Here is a tiny trained network, its code and every weight. The questions are about switching its units off for an input and a class, where a switched-off unit gives its printed mean instead of its output.

import numpy as np


def w(rows, s, z=0):
    codes = np.array(rows[::2]) - 128.0
    scale = np.full(codes.shape[1], s)
    scale[-1] = z or s
    return codes * scale


def f(y):
    return np.maximum(y, 0)


def log_softmax(a):
    a = a - a.max(-1, keepdims=True)
    return a - np.log(np.exp(a).sum(-1, keepdims=True))


def net(x, mask):
    res = np.array(x, float).reshape(1, 4) / 4 @ E
    y = f(res @ A[0][:, :-1].T + A[0][:, -1])
    res = res + np.where(mask, y, B[0][:, -1]) @ B[0][:, :-1]
    return log_softmax(res[-1] @ U[:, :-1].T + U[:, -1])


A, B = {}, {}
E = w([
[199,139,45,51,253,196,49,50,120,168,102],'x0',
[131,22,197,190,205,87,205,69,168,199,138],'x1',
[172,86,35,166,51,134,187,20,183,61,106],'x2',
[205,226,174,172,74,97,111,59,88,231,106],'x3',
],0.005)
A[0] = w([
[173,236,173,162,74,119,120,60,126,223,110,94],'n1',
[117,40,195,153,188,130,183,61,133,166,131,91],'n2',
[103,102,188,156,37,116,161,187,124,100,119,32],'n3',
[116,112,140,140,85,122,148,130,130,116,123,62],'n4',
[151,93,55,135,61,108,167,53,143,90,135,23],'n5',
[117,193,82,101,80,152,98,164,105,93,122,1],'n6',
[160,113,60,133,72,132,141,48,133,96,126,161],'n7',
[120,213,64,97,72,148,80,163,118,73,129,195],'n8',
[120,172,206,100,207,113,85,235,104,180,144,71],'n9',
[93,108,196,148,42,117,157,182,130,113,124,134],'n10',
[84,52,74,115,198,142,140,211,152,46,122,141],'n11',
[162,131,46,89,252,158,62,69,121,149,104,43],'n12',
],0.011,0.003)
B[0] = w([
[114,59,95,62,80,133,129,42,86,75,161,248],'n1',
[179,76,111,144,153,77,139,87,186,180,95,244],'n2',
[139,213,111,136,145,124,111,90,151,121,177,221],'n3',
[124,164,129,131,147,137,111,115,139,122,147,159],'n4',
[68,140,168,149,169,174,89,107,167,91,96,209],'n5',
[151,91,194,190,165,80,91,62,205,127,166,193],'n6',
[74,140,105,119,154,176,147,151,125,138,59,219],'n7',
[171,62,97,126,152,89,185,113,146,205,80,248],'n8',
[59,124,113,146,157,195,138,107,173,96,40,242],'n9',
[151,197,47,91,143,130,147,116,129,151,129,237],'n10',
[124,76,126,82,61,133,118,30,70,98,152,253],'n11',
[138,247,80,126,123,107,145,116,151,125,179,255],'n12',
],0.016,0.008)
U = w([
[151,254,89,118,136,113,134,128,138,133,197,113],'0',
[40,127,146,166,166,212,118,142,151,93,55,118],'1',
[202,63,143,175,154,43,141,117,169,204,118,115],'2',
[120,76,125,70,48,128,116,93,60,67,178,113],'3',
[141,118,113,109,110,128,154,163,83,169,108,254],'4',
[141,134,174,151,119,120,120,174,112,124,140,113],'5',
[140,133,144,171,116,125,113,191,85,132,151,110],'6',
[132,135,155,167,110,124,101,185,85,142,167,108],'7',
],0.0087,0.0099)

Each question gives the input, the list of numbers given to net, and the class t.
The units are the neurons (one row each of A and B). Each row of codes is followed by its name. A weight is (code - 128) times the scale printed after its matrix; where a second scale follows, it is the last column's (A, B and U).
mask holds one flag per neuron, in row order. A switched-off neuron (its flag False) gives its mean, the last column of its row in B, instead of its output. The means were averaged over made-up inputs and are rounded, as every weight is.
A unit's drop is (log p(t) with every unit on - log p(t) with that unit switched off) / (log p(t) with every unit on - log p(t) with every unit switched off).
The circuit of an input: a set's keep is (log p(t) with only the set's units on - log p(t) with every unit switched off) / (log p(t) with every unit on - log p(t) with every unit switched off). Starting from all 12 units, units are removed one at a time, each time the one whose removal leaves the highest keep (on an exact tie, the one counted first), for as long as the keep stays at least 0.8.
circuit, biggest first: the units of the circuit, biggest drop first
most important unit: the unit with the biggest drop
k most important neurons: the k neurons with the biggest drops, biggest first
drop of u: that unit's drop, to one decimal
input [-1,-4,-6,-7], class 3: circuit, biggest first : (n11)
input [-5,-5,-6,4], class 1: 3 most important neurons : (n9, n12, n2)
input [-6,0,6,1], class 0: 2 most important neurons : (n9, n3)
input [7,-7,-6,8], class 3: 2 most important neurons : (n1, n2)
input [6,-7,8,2], class 1: 2 most important neurons : (n7, n5)
input [0,-8,-8,2], class 1: 2 most important neurons : (n9, n2)
input [-5,3,7,-4], class 1: 3 most important neurons : (n5, n12, n7)
input [-5,4,4,-1], class 0: 3 most important neurons : (n9, n8, n3)
input [2,-6,2,-6], class 2: 2 most important neurons : (n8, n1)
input [-2,-8,-3,-7], class 2: 3 most important neurons : (n8, n6, n1)
input [-2,4,4,1], class 1: 2 most important neurons : (n8, n5)
input [1,3,-6,4], class 1: 2 most important neurons : (n9, n11)
input [-2,-4,-2,-1], class 2: circuit, biggest first : (n8, n6)
input [-7,4,-4,7], class 0: most important unit : n10
input [-2,-8,-6,0], class 2: drop of n2 : 0.0
input [0,-7,8,1], class 1: drop of n7 : 1.3
input [6,5,5,6], class 0: drop of n9 : 0.5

Assignment: Look over the records above and copy each line that includes the string "with".

Answer space:
A unit's drop is (log p(t) with every unit on - log p(t) with that unit switched off) / (log p(t) with every unit on - log p(t) with every unit switched off).
The circuit of an input: a set's keep is (log p(t) with only the set's units on - log p(t) with every unit switched off) / (log p(t) with every unit on - log p(t) with every unit switched off). Starting from all 12 units, units are removed one at a time, each time the one whose removal leaves the highest keep (on an exact tie, the one counted first), for as long as the keep stays at least 0.8.
most important unit: the unit with the biggest drop
k most important neurons: the k neurons with the biggest drops, biggest first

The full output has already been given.